Each row below holds a small network's activations on one input, seen along a few directions.
Each table varies a few parts of the input and shows all the possible inputs, shuffled.
Descriptions start from the smaller parts, as in this example, which fits no table here: one of 2 separate values, together with either a single point or one of 11 places around a ring or (one of 5 places around a ring, together with one of 6 places along a line).
Shared parts are said once, and a part with two or three values counts as separate values.
(in the rows, 128 means zero)

Other details of the inputs vary at random and push rows far along three fixed directions, the same in every table; ignore that.

Rows:
R1: [172 123 134 149 137 116 146 131 185 142 128]
R2: [121 108 111  98 135 108 128 120  86 105 181]
R3: [ 43 133 111 148 114 126 199  98 137  91  59]
R4: [118 144 144 190 135 151 128 108 143 173  74]
R5: [ 38 115 121 163 124 113 187 109 140 106  40]
R6: [ 50 109 133 184 117 129 191 101 154 134  29]
R7: [130 128 147 125 103 121 107 137 155 125 112]
R8: [149 116 138 120  96 146 114 153 171 140 129]
R9: [117 176 123 103 174 116 117 133  20 115 166]
R10: [165 134 151 172 131 150  91 146 153 195 119]
R11: [114  94 118  98  93 120 124 141 175 113 127]
R12: [112 124 142 125 105 124 129 123 155 117  90]
R13: [168 100  70  72 124  83 176 137 123  78 191]
R14: [109 152 123 158 143 138 129 118 113 158 121]
R15: [219 114 126 146 121 113 116 147 182 153 157]
R16: [114 109  90  56  88 111 131 143 129 100 200]
R17: [131  96 119  60 104 102 121 130 118  58 179]
R18: [170 190 162 154 155 146  75 133  92 174 139]
R19: [182 106 118 121 116 158  73 138 177 158 162]
R20: [169 194 161 167 170 150  66 144  92 173 145]
R21: [108 168 120 106 152 117 149 130  27 151 169]
R22: [130 136 123  59  98 103 131 157  85  90 177]
R23: [139  83 120 110  71 126 115 126 201 138 122]
R24: [186 138 155 158 150 165  77 127 140 152 157]
R25: [128  67  93  90  84 128 127 119 195 109 127]
R26: [122 137 126  80 125 104 122 144  71 124 177]
R27: [ 53 109 124 176 145 137 183 100 143 113  23]
R28: [100 149 123 108 152 108 151 143  35 152 164]
R29: [102 148 120 153 140 129 135 120 106 146 125]
R30: [166 108 105 115 122  90 186 148 135 118 146]
R31: [173  79 125 123 113 139  88 119 188 137 149]
R32: [107 174 133 108 148 127 132 138  66 113 156]
R33: [118  98  98  70 109 109 126 130 122  92 153]
R34: [105 130 115 140 157 133 138 121  89 140 125]
R35: [111 149 157 198 160 155 141  96 134 124  53]
R36: [115 154 137  88 124 114 122 141  73 115 156]
R37: [121 121 109  65  75 113 135 128 130  89 169]
R38: [123 154 129 115 180 106 123 122  16 116 181]
R39: [108 177 122  97 179 122 128 134  15 115 166]
R40: [153 162 152 186 176 156 104 111  98 146 127]
R41: [ 97 132 149 186 137 135 143 108 140 157  42]
R42: [152  78 117 113 103 103 181 142 211 114 124]
R43: [ 36 122 114 140 121 101 200 109  87 106  81]
R44: [171  94 118 131 115 140  75 135 181 156 145]
R45: [173 135 148 185 160 156  78 112 134 171 142]
R46: [127  88 111 111  85 128 115 127 202 133 126]
R47: [150 185 163 162 175 147  78 147  91 177 136]
R48: [123  61 118  96  94 124 134 120 183  84 126]
R49: [ 64 107 130 180 110 140 196 113 166 139  34]
R50: [132  91 109  64 110 106 128 118 117  80 170]
R51: [152 121  98 134 140  94 179 136 134 115 153]
R52: [127 120  97  44  98 118 128 129 118  64 170]
R53: [ 61 110 120 180 137 137 193  77 141 107  49]
R54: [173  93 112 140 139 130 146 124 217 122 122]
R55: [115 134 136 148 138 128 137 127 106 169 104]
R56: [161 156 163 166 164 134  84 151  97 194 120]
R57: [130 176 110 120 195  94 173 134  50 131 194]
R58: [176 151 155 148 127 155  84 145 142 179 130]
R59: [174 106 138 184 173 133 157 106 192 132 107]
R60: [156 145 146 146 116 143  92 136 145 151 135]
R61: [176 124 139 110 107 138  64 148 181 144 148]
R62: [136 124 107  66 116 120 132 117  89  75 196]
R63: [107 143 133 158 129 128 133 119 106 153 121]
R64: [ 47 137 104 129 138 131 199 104  90  81  89]
R65: [ 38 132 114 159 119 133 202 108 140  97  58]
R66: [158 154 144 137 126 145  89 132 151 142 127]
R67: [102 160 119 106 151 109 130 129  55 130 154]
R68: [181 136 128 190 191 119 160 115 109 134 129]
R69: [113 146 151 140 135 121 134 143 108 135  92]
R70: [ 78 151 128 110 122 113 184 123  77  94  95]
R71: [123  77 128  76  63 116 137 155 192  93 113]
R72: [137  98 133 114  83 127 100 142 212 108 112]
R73: [123 105 116  97 101 142 130 130 172  83 119]
R74: [182 148 167 176 155 157  74 120 143 141 122]
R75: [124 148 151 153 165 138 122 109  98 122 102]
R76: [168 175 171 159 152 151  88 153 107 177 129]
R77: [131 106 142 119 126 135 120 126 151  96 123]
R78: [175 107 150 114 110 132  82 162 161 169 144]
R79: [111 168 128  91 156 104 137 142  17 146 166]
R80: [107 137 104 125 143 133 140 106 102 134 130]
R81: [132 150 158 167 165 154 123 115 111 121 105]
R82: [127 102  85  58  87 126 132 125 151  77 166]
R83: [181 146 141 128 146 151  61 133 139 157 138]
R84: [119  88 127 104  78 109 123 134 178 113 113]
R85: [125 136 148 162 111 150 122 129 164 146  95]
R86: [117 101 123 116 105 114 135 141 132 143 128]
R87: [127 120 110  99 138 125 133 117  84 107 191]
R88: [121 110 115 117  86 130 122 135 188 104 130]
R89: [177  99 113 121 106 149  74 135 186 150 157]
R90: [124 107 113  37  81  97 131 153 118  88 163]
R91: [ 55 131 106 125 150 115 184 100  77 100  78]
R92: [114  91 114 106  73 126 140 126 181 118 128]
R93: [ 94 144 130 198 154 159 147 103 140 133  49]
R94: [170 156 171 165 128 156  81 141 160 163 105]
R95: [123 158 134 152 152 146 117 120 112 123 101]
R96: [125 125 119 109 159 120 129 120  61 123 186]
R97: [118 110 118 135 116 122 117 133 150 144 133]
R98: [150 138 151 158 121 147 107 145 152 159 109]
R99: [107 162 147 143 129 122 137 125  97 117 105]
R100: [168 138 138 143 144 142  69 147 136 189 167]
Each input here is: one of 5 places along a line, together with either one of 2 separate values or (one of 3 separate values, together with one of 6 places around a ring).
The inputs of R56 and R5 match in every part but the place on the line of 5. If R90 is changed in the same way as R56 into R5, which row does it become? -> R61
The inputs of R97 and R86 match in every part but the place on the line of 5. If R16 is changed in the same way as R97 into R86, which row does it become? -> R49
Which other rows does R9 become when the choice among 3 separate values takes its other values? List them by row number. -> R39, R83
Which other rows does R96 become when the place on the line of 5 takes its other values? List them by row number. -> R6, R28, R34, R100
Which other rows does R42 become when the choice among 2 separate values takes its other values? List them by row number. -> R30
Start at R69 and move only the place on the line of 5, one step at a time. The first step leads to R7. Which rows follow, in order? -> R72, R9, R17
Start at R37 and move only the place on the ring of 6, one step at a time. The first step leads to R18. Which rows follow, in order? -> R12, R41, R23, R4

* WHAT TO WORK ON: The answer should be all lines from the entries above that hold the word "directions".

* EXERCISE ANSWER:
Each row below holds a small network's activations on one input, seen along a few directions.
Other details of the inputs vary at random and push rows far along three fixed directions, the same in every table; ignore that.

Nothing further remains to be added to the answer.